* Task prompt *
Look through the material below and return every line that contains "degrees".

* Listed entries *
--- START ---
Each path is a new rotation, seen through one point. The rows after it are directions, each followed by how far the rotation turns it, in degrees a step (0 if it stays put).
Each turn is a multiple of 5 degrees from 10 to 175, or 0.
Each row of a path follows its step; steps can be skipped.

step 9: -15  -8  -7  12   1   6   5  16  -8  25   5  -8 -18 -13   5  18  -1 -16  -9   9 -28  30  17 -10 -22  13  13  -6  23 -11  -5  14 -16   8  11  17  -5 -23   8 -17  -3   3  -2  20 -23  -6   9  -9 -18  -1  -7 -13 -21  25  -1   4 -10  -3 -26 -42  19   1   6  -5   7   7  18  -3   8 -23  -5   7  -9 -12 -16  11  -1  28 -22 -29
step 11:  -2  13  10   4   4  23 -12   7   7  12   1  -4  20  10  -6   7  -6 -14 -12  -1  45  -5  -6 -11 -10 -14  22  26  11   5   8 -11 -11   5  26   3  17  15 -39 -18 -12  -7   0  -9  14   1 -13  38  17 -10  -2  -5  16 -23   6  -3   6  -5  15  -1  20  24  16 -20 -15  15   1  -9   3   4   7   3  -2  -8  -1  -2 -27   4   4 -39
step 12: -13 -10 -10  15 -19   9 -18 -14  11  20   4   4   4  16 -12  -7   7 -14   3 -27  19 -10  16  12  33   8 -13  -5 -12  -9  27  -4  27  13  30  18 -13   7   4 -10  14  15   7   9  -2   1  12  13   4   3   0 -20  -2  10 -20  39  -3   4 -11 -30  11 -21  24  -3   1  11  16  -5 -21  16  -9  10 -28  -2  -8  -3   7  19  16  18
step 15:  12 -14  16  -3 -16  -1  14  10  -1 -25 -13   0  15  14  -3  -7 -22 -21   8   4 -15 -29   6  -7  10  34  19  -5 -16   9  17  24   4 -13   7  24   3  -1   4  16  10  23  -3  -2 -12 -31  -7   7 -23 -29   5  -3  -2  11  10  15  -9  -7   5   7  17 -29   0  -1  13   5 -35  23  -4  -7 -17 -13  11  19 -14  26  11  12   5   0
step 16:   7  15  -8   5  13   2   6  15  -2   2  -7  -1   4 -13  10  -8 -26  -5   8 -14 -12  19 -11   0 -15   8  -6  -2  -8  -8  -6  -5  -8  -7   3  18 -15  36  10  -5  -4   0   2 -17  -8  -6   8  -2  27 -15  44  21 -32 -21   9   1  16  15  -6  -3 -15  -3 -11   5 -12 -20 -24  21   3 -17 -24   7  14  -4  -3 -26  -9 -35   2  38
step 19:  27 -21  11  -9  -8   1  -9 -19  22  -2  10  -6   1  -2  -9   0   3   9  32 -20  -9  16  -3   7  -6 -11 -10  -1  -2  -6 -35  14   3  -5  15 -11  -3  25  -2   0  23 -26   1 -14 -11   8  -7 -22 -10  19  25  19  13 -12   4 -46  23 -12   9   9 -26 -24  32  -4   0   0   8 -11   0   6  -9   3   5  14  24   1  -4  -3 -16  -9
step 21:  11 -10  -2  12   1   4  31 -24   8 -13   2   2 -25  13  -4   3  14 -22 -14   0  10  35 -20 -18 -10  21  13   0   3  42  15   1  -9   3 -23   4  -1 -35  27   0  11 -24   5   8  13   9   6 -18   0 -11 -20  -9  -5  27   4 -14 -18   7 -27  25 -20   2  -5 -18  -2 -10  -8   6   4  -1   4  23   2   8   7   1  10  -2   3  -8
--- END ---
* Task answer *
Each path is a new rotation, seen through one point. The rows after it are directions, each followed by how far the rotation turns it, in degrees a step (0 if it stays put).
Each turn is a multiple of 5 degrees from 10 to 175, or 0.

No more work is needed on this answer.